── THE RECORDS ──
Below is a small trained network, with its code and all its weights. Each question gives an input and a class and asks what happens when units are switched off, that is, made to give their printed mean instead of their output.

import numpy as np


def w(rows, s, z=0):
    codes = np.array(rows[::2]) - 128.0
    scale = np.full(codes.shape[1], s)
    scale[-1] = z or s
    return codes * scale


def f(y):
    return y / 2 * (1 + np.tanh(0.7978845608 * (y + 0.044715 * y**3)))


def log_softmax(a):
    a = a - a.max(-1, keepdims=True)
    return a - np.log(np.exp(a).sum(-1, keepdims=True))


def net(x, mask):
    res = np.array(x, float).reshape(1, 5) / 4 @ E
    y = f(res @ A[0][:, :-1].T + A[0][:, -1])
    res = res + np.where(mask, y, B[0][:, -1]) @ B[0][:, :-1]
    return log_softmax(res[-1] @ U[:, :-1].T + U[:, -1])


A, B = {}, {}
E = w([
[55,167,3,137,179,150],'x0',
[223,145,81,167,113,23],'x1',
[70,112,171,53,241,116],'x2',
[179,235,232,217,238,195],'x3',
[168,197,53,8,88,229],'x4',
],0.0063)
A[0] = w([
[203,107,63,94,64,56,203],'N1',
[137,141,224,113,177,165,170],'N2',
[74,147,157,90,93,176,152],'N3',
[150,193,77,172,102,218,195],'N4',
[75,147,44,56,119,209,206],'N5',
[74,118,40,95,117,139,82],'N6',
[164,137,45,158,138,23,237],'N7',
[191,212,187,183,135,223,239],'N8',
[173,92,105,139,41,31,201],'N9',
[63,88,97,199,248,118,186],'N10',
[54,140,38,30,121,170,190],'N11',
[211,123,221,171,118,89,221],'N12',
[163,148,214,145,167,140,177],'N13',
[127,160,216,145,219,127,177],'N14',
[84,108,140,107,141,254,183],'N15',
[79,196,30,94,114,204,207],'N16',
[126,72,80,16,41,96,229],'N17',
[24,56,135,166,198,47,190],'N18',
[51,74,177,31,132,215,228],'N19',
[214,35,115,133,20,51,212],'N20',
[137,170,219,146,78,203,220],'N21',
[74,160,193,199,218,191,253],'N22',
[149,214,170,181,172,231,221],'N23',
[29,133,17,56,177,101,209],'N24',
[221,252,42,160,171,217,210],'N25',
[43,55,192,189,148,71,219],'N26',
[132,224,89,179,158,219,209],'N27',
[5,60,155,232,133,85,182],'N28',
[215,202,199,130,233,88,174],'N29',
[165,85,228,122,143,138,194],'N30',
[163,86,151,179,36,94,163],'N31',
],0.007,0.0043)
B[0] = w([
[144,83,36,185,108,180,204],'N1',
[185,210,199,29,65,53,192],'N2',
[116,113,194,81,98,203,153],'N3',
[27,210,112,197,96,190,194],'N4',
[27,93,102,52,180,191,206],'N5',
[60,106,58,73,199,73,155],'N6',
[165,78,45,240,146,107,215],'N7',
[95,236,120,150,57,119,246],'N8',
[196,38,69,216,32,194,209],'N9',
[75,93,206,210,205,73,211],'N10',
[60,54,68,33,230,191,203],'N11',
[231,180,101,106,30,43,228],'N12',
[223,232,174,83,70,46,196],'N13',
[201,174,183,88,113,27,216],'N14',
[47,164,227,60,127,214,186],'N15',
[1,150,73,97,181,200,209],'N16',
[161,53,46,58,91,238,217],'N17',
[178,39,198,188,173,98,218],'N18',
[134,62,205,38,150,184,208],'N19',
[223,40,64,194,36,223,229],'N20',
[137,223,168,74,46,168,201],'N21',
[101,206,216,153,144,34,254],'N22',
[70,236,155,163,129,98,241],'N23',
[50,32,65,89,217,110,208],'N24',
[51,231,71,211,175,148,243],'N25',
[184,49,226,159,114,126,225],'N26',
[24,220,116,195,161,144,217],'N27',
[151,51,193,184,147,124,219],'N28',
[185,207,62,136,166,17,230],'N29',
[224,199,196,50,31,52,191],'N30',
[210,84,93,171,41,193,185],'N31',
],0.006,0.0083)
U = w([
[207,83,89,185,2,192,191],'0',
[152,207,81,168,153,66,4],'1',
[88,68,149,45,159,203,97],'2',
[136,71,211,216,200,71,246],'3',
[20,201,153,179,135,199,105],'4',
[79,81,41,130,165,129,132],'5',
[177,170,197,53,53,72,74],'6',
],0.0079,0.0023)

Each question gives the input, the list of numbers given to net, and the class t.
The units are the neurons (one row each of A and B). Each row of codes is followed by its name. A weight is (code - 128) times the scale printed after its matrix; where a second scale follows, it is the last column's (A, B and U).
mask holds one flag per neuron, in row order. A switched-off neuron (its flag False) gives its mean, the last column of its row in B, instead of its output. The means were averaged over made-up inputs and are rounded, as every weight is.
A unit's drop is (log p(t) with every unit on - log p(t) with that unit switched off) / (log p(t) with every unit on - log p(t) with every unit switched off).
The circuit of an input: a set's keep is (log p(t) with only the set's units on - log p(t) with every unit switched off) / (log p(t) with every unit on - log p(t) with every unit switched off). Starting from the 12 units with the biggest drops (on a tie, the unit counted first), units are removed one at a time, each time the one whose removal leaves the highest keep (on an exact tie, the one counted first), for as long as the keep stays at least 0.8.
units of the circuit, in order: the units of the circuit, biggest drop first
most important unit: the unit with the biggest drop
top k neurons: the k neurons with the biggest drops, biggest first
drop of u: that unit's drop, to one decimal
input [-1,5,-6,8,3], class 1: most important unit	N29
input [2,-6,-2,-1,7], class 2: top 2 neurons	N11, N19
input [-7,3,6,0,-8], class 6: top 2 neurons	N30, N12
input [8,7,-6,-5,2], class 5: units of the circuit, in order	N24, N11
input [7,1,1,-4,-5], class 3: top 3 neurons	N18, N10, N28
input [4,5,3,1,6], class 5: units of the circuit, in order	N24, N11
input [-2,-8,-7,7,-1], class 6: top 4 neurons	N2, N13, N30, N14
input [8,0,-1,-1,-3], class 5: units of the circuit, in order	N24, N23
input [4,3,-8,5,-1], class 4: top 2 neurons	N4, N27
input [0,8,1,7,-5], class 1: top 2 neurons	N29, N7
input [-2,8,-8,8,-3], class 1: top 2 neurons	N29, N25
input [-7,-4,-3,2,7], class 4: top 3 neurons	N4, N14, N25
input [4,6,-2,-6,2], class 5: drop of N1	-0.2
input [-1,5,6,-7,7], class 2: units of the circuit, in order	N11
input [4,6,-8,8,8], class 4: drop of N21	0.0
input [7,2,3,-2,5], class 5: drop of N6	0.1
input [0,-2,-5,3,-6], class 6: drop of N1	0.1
───
── THE RECORDS ──
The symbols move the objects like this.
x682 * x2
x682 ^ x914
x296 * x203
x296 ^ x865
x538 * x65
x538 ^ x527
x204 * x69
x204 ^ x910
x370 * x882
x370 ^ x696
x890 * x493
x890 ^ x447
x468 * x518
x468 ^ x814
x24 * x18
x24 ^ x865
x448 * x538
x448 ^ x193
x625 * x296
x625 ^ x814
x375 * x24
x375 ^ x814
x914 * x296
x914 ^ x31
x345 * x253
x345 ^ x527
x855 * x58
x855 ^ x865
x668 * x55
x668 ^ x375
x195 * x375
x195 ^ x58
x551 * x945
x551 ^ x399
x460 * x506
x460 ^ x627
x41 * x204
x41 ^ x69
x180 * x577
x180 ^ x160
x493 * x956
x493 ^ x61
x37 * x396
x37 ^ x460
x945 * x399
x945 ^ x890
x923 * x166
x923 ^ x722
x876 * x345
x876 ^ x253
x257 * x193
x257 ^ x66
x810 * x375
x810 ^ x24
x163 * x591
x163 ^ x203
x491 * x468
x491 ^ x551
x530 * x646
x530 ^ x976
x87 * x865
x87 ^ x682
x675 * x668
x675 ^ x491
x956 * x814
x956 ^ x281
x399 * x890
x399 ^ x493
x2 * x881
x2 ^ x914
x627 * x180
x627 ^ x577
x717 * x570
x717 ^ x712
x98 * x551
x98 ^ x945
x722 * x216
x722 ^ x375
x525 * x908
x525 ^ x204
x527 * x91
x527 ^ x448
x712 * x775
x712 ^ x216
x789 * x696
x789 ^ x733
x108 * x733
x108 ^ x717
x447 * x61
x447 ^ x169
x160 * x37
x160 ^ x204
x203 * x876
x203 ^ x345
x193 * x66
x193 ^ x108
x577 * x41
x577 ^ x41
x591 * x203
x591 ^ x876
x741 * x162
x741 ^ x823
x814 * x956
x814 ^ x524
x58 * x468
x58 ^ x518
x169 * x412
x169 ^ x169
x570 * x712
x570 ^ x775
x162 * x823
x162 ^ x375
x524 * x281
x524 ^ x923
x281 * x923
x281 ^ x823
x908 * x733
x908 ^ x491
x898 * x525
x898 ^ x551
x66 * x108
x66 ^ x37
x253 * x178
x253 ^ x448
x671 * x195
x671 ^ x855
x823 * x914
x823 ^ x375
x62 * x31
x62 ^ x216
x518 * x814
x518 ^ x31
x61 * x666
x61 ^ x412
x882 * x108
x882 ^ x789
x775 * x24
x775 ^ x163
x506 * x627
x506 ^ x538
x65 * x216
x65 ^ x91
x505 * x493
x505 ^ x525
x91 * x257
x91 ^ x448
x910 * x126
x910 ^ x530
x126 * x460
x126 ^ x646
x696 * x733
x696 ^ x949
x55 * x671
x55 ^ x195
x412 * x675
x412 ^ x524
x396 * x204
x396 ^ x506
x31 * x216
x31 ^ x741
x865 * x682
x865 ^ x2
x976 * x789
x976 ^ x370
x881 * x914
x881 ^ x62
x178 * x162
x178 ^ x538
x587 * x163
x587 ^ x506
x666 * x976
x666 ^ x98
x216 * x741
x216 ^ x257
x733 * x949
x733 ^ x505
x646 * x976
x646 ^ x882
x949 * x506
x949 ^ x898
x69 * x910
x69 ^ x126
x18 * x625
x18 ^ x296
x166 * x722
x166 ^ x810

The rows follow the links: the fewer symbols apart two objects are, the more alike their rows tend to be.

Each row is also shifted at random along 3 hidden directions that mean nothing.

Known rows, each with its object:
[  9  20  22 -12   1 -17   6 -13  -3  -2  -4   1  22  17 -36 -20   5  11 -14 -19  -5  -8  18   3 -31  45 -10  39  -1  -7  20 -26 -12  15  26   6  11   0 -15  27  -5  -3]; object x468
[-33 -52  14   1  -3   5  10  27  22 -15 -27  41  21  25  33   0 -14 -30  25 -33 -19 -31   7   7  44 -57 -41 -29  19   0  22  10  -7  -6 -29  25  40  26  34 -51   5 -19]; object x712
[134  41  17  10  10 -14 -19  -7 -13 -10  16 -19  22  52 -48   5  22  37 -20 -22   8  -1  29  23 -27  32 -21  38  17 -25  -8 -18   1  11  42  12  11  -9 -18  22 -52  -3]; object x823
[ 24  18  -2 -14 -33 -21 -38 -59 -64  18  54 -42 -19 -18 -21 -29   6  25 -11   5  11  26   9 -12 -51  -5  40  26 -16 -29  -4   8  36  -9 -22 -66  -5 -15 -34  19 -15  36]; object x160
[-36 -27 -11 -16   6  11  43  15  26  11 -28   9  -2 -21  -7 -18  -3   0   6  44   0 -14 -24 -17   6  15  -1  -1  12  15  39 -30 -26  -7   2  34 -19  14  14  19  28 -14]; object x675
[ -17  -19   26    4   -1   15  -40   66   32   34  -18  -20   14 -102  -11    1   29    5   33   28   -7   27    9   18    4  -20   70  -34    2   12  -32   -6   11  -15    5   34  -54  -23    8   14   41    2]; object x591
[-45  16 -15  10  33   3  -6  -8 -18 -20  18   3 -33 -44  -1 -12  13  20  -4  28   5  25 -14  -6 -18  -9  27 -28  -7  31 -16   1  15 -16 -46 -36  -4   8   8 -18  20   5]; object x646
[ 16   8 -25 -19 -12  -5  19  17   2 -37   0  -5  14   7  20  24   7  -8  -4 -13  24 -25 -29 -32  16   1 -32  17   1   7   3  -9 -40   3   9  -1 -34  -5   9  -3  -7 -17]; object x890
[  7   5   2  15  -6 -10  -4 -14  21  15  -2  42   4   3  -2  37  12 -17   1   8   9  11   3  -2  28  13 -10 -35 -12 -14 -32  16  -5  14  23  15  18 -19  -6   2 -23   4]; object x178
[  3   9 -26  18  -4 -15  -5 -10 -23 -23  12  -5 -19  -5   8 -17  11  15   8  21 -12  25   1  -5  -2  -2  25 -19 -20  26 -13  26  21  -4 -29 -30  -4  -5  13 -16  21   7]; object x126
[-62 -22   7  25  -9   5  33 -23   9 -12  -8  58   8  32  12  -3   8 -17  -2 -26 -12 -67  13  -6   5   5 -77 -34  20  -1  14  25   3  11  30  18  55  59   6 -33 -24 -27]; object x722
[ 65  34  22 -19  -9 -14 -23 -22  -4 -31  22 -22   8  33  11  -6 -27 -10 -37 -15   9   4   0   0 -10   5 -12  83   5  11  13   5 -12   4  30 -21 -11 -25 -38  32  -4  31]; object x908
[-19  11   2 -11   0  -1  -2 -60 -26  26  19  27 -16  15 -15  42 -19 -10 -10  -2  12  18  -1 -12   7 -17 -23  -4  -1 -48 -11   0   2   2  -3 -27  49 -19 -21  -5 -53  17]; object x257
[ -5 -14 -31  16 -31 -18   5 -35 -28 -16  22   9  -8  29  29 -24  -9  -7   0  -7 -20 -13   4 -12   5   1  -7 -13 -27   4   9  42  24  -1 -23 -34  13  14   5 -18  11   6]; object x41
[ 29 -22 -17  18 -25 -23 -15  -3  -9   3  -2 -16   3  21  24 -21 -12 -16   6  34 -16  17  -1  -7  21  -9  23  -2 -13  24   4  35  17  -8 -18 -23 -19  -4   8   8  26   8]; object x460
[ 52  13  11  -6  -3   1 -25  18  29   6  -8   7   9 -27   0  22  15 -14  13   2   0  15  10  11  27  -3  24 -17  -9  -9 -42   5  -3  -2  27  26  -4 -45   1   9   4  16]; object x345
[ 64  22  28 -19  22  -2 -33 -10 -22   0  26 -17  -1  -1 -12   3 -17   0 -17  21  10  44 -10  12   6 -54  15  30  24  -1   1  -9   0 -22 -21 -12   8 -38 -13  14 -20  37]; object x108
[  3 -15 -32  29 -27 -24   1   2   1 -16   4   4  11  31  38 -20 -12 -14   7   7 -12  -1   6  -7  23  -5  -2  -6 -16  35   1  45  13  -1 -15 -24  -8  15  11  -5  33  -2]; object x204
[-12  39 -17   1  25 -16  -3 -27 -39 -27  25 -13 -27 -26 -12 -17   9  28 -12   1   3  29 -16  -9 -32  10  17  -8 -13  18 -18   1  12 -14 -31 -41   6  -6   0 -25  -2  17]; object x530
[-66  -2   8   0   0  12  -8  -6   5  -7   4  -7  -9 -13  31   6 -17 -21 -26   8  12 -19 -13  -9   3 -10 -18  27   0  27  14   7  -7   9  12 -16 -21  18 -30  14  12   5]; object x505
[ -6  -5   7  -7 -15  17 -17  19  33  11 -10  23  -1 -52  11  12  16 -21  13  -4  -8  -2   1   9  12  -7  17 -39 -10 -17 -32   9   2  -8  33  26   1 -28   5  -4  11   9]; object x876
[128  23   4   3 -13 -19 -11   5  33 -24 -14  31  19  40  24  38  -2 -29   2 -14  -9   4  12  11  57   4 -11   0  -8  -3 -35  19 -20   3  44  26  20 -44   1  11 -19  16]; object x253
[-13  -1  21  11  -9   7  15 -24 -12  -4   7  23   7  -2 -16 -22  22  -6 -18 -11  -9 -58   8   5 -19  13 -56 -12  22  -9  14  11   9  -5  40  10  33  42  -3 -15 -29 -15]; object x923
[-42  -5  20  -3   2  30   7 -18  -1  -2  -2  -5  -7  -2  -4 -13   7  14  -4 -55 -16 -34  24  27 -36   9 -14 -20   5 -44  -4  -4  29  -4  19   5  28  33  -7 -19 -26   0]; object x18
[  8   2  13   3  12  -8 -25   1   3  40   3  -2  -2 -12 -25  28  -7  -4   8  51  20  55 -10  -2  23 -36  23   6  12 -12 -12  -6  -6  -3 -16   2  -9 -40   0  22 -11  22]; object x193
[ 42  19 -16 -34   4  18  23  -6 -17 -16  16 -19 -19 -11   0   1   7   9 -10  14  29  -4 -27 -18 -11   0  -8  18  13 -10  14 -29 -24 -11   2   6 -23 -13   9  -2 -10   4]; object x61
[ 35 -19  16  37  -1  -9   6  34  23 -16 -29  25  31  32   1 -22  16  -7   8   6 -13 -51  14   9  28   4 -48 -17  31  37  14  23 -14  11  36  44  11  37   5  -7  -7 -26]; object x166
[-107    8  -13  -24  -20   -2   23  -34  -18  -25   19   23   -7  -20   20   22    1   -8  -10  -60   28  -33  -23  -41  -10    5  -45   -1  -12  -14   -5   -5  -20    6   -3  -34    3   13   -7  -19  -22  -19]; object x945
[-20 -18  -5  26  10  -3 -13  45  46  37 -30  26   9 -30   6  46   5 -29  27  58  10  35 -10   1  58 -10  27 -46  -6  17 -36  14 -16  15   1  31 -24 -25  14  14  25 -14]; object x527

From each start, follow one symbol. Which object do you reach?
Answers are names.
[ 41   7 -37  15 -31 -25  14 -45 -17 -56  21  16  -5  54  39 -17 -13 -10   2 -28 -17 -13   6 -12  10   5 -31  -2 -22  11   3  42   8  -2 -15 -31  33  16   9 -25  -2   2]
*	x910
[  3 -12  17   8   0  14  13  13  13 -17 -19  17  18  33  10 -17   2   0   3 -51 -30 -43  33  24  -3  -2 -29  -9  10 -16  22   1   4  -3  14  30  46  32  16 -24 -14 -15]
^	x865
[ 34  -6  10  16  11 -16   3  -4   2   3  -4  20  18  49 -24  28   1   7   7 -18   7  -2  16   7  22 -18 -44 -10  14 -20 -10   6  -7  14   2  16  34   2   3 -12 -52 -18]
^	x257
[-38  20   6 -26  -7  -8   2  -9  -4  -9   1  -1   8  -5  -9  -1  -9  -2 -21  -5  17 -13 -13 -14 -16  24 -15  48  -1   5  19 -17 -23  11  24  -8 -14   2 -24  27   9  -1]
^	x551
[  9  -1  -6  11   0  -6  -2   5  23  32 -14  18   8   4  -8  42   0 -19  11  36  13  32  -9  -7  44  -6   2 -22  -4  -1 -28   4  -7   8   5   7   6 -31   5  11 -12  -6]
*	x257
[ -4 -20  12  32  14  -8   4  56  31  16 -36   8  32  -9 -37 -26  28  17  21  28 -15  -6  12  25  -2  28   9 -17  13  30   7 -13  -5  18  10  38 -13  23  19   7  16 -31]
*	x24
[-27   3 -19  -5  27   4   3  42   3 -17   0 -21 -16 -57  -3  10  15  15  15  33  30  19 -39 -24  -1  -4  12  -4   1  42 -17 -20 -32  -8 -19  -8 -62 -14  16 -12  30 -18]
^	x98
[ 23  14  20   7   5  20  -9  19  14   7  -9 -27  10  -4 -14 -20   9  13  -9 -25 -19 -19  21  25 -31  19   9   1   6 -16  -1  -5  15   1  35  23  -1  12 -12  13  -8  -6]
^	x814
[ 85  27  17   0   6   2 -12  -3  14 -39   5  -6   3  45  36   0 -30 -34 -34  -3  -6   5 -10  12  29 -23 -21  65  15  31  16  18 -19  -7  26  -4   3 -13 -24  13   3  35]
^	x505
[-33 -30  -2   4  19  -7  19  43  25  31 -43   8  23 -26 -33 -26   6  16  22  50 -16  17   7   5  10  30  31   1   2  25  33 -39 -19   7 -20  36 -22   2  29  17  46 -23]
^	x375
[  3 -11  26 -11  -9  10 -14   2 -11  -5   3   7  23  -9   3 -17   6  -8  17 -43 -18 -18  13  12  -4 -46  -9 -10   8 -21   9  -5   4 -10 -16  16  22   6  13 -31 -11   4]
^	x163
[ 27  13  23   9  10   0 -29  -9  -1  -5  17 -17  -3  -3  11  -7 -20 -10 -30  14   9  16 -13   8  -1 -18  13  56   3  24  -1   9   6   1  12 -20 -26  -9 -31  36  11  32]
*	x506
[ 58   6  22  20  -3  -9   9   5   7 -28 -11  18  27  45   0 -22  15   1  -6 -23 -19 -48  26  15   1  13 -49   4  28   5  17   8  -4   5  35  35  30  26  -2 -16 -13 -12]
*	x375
───
**WHAT TO DO**
What is needed is an exact copy of the lines above, from the one containing "x163 ^ x203" through the one containing "x587 * x163", with nothing added.

**TASK ANSWER**
x163 ^ x203
x491 * x468
x491 ^ x551
x530 * x646
x530 ^ x976
x87 * x865
x87 ^ x682
x675 * x668
x675 ^ x491
x956 * x814
x956 ^ x281
x399 * x890
x399 ^ x493
x2 * x881
x2 ^ x914
x627 * x180
x627 ^ x577
x717 * x570
x717 ^ x712
x98 * x551
x98 ^ x945
x722 * x216
x722 ^ x375
x525 * x908
x525 ^ x204
x527 * x91
x527 ^ x448
x712 * x775
x712 ^ x216
x789 * x696
x789 ^ x733
x108 * x733
x108 ^ x717
x447 * x61
x447 ^ x169
x160 * x37
x160 ^ x204
x203 * x876
x203 ^ x345
x193 * x66
x193 ^ x108
x577 * x41
x577 ^ x41
x591 * x203
x591 ^ x876
x741 * x162
x741 ^ x823
x814 * x956
x814 ^ x524
x58 * x468
x58 ^ x518
x169 * x412
x169 ^ x169
x570 * x712
x570 ^ x775
x162 * x823
x162 ^ x375
x524 * x281
x524 ^ x923
x281 * x923
x281 ^ x823
x908 * x733
x908 ^ x491
x898 * x525
x898 ^ x551
x66 * x108
x66 ^ x37
x253 * x178
x253 ^ x448
x671 * x195
x671 ^ x855
x823 * x914
x823 ^ x375
x62 * x31
x62 ^ x216
x518 * x814
x518 ^ x31
x61 * x666
x61 ^ x412
x882 * x108
x882 ^ x789
x775 * x24
x775 ^ x163
x506 * x627
x506 ^ x538
x65 * x216
x65 ^ x91
x505 * x493
x505 ^ x525
x91 * x257
x91 ^ x448
x910 * x126
x910 ^ x530
x126 * x460
x126 ^ x646
x696 * x733
x696 ^ x949
x55 * x671
x55 ^ x195
x412 * x675
x412 ^ x524
x396 * x204
x396 ^ x506
x31 * x216
x31 ^ x741
x865 * x682
x865 ^ x2
x976 * x789
x976 ^ x370
x881 * x914
x881 ^ x62
x178 * x162
x178 ^ x538
x587 * x163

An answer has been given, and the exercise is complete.